Records for processing
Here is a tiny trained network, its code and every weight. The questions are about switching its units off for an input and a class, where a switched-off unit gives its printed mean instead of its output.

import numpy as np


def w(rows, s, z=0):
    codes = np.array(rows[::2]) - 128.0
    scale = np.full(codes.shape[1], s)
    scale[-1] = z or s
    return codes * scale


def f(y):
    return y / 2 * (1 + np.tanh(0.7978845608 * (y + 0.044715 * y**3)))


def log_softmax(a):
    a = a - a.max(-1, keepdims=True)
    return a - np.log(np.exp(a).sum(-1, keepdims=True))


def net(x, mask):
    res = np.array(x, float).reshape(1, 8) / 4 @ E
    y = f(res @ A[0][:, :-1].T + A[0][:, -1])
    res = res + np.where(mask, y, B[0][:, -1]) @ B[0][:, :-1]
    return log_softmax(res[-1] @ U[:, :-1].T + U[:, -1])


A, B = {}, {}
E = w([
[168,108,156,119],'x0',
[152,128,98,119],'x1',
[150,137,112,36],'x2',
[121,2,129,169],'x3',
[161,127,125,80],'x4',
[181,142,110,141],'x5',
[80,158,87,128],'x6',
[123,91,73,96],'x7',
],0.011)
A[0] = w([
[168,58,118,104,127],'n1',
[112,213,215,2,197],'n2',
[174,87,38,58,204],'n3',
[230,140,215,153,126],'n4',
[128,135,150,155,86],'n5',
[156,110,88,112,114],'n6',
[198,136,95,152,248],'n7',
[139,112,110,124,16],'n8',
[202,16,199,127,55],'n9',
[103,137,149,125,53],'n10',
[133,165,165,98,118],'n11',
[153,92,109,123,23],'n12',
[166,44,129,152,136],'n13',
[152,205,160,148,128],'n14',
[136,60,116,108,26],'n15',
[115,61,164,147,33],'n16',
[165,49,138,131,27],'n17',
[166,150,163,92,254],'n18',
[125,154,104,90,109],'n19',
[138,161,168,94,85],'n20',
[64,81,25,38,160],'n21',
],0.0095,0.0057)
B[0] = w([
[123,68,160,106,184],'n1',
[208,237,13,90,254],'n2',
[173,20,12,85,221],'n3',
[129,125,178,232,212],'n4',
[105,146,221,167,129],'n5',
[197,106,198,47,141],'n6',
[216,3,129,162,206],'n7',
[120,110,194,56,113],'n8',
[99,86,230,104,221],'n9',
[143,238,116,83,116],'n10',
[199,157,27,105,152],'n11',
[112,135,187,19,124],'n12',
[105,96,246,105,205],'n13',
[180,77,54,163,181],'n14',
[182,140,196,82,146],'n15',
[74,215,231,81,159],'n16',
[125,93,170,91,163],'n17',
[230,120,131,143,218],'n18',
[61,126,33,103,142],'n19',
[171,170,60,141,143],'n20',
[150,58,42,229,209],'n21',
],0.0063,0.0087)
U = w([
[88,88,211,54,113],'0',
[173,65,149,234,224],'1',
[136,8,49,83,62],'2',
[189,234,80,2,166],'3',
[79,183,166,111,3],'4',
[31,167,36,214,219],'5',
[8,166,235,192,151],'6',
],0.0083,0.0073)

What is required
Could you copy every line from the records that has "mask" in it?

Task answer
def net(x, mask):
    res = res + np.where(mask, y, B[0][:, -1]) @ B[0][:, :-1]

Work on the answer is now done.